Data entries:
---+---

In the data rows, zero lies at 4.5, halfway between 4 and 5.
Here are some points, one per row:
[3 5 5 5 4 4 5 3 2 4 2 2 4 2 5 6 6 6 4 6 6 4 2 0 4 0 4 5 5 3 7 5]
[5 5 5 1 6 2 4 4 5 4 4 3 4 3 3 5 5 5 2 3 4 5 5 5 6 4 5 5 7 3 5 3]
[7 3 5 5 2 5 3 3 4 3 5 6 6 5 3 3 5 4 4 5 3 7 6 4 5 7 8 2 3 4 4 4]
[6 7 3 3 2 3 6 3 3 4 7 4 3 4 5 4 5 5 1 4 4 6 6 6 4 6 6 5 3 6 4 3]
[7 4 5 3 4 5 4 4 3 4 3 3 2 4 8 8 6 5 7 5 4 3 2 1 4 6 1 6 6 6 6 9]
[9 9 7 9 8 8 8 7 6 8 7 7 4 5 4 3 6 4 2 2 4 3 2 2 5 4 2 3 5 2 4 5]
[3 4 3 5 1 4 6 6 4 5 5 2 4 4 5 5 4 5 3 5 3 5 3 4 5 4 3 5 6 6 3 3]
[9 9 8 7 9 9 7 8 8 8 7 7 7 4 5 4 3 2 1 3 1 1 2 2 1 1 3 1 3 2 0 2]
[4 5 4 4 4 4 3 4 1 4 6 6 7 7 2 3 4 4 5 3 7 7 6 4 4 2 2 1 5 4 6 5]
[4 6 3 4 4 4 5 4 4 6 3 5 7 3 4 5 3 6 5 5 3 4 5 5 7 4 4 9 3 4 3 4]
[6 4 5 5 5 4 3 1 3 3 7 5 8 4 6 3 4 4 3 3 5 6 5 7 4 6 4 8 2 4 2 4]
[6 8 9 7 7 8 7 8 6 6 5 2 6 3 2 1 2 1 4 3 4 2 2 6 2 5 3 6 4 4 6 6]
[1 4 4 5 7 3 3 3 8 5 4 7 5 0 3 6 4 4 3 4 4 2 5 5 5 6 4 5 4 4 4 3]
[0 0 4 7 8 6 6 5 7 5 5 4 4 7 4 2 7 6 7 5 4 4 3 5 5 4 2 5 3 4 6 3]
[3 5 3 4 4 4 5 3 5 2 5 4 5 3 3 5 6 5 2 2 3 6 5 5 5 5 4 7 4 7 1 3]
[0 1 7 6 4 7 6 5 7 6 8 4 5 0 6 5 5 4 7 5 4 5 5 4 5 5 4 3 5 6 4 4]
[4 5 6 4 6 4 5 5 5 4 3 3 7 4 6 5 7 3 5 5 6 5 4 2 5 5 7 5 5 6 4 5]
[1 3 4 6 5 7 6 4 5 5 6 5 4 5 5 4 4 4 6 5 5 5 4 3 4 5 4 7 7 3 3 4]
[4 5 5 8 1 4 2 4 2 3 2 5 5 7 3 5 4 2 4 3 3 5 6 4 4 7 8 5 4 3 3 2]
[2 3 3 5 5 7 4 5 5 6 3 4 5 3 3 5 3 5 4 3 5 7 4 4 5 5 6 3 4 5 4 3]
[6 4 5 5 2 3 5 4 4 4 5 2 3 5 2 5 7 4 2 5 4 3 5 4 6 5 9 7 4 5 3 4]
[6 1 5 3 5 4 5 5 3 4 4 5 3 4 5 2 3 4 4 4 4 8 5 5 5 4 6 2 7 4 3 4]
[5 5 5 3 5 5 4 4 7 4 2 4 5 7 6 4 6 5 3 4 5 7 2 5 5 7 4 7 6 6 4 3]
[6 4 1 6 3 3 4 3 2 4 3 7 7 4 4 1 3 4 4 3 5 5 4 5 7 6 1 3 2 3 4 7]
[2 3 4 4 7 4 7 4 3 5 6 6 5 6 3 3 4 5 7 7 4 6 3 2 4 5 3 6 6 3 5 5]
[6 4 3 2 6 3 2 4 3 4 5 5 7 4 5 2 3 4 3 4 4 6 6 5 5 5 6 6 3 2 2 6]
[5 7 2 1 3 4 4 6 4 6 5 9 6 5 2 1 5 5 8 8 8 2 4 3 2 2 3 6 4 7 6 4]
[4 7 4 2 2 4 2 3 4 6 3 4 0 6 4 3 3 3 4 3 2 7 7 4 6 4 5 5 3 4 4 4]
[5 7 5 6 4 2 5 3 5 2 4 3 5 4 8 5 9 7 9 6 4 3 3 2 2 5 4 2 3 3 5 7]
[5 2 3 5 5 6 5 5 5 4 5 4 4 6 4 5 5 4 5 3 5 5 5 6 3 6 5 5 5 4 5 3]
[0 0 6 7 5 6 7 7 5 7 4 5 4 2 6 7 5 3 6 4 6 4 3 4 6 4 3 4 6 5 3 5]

---+---

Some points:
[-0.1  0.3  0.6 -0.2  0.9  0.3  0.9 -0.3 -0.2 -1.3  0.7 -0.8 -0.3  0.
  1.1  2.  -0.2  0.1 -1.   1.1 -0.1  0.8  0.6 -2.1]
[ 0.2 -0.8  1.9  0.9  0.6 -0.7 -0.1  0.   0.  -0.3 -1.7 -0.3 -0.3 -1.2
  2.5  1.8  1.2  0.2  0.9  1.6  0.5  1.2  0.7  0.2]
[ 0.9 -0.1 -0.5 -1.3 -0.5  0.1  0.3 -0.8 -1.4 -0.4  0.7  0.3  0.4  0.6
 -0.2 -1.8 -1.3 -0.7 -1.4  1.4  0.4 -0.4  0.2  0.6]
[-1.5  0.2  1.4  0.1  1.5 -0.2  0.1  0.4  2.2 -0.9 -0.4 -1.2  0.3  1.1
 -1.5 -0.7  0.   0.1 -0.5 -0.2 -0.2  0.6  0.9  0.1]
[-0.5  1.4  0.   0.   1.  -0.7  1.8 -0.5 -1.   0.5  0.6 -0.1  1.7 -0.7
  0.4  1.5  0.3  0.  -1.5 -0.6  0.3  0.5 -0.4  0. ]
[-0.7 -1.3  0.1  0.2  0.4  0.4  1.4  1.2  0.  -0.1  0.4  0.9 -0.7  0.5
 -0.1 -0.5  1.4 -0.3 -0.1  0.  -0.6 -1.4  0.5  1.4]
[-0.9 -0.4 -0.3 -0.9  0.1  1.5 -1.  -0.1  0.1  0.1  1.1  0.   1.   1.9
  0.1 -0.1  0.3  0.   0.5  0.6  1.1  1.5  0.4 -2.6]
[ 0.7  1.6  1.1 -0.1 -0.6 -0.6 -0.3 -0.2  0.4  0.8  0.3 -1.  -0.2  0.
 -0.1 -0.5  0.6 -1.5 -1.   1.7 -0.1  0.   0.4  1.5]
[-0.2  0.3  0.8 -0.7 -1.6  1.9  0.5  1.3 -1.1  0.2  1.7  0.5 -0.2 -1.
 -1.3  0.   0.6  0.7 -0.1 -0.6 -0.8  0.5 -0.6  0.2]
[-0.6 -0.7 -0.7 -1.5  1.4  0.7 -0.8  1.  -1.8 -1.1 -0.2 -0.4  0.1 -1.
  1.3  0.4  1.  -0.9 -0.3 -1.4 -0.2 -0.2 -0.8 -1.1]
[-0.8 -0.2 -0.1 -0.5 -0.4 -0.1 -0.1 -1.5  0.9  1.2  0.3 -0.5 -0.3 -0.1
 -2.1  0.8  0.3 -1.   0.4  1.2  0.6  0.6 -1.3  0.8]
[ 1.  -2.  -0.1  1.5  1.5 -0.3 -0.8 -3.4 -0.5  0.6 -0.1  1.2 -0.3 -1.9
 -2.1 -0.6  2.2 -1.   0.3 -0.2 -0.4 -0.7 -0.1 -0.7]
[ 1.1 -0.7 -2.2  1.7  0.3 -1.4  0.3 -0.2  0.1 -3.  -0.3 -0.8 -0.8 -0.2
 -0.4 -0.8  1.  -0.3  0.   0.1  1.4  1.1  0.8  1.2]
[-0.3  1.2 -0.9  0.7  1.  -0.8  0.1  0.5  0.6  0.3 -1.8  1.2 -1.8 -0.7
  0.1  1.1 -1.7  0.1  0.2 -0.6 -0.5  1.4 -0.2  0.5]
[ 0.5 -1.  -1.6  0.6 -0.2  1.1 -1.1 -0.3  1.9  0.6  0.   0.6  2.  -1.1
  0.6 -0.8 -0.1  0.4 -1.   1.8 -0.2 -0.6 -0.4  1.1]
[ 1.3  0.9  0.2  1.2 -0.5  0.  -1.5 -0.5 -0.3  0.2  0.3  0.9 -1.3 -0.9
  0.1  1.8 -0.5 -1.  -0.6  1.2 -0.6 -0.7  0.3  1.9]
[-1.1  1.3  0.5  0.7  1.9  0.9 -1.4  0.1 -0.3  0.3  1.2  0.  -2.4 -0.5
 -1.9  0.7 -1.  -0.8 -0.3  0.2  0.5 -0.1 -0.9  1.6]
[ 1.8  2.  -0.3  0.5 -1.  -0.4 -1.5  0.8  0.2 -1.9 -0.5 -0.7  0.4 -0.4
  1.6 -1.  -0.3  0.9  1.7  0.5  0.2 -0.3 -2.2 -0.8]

---+---

Work order: Would you output, from the records above, exactly the run of lines that starts at the line containing "[-0.8 -0.2 -0.1" and ends at the line containing "-0.7 -0.1 -0.7]", and only that run?

Output:
[-0.8 -0.2 -0.1 -0.5 -0.4 -0.1 -0.1 -1.5  0.9  1.2  0.3 -0.5 -0.3 -0.1
 -2.1  0.8  0.3 -1.   0.4  1.2  0.6  0.6 -1.3  0.8]
[ 1.  -2.  -0.1  1.5  1.5 -0.3 -0.8 -3.4 -0.5  0.6 -0.1  1.2 -0.3 -1.9
 -2.1 -0.6  2.2 -1.   0.3 -0.2 -0.4 -0.7 -0.1 -0.7]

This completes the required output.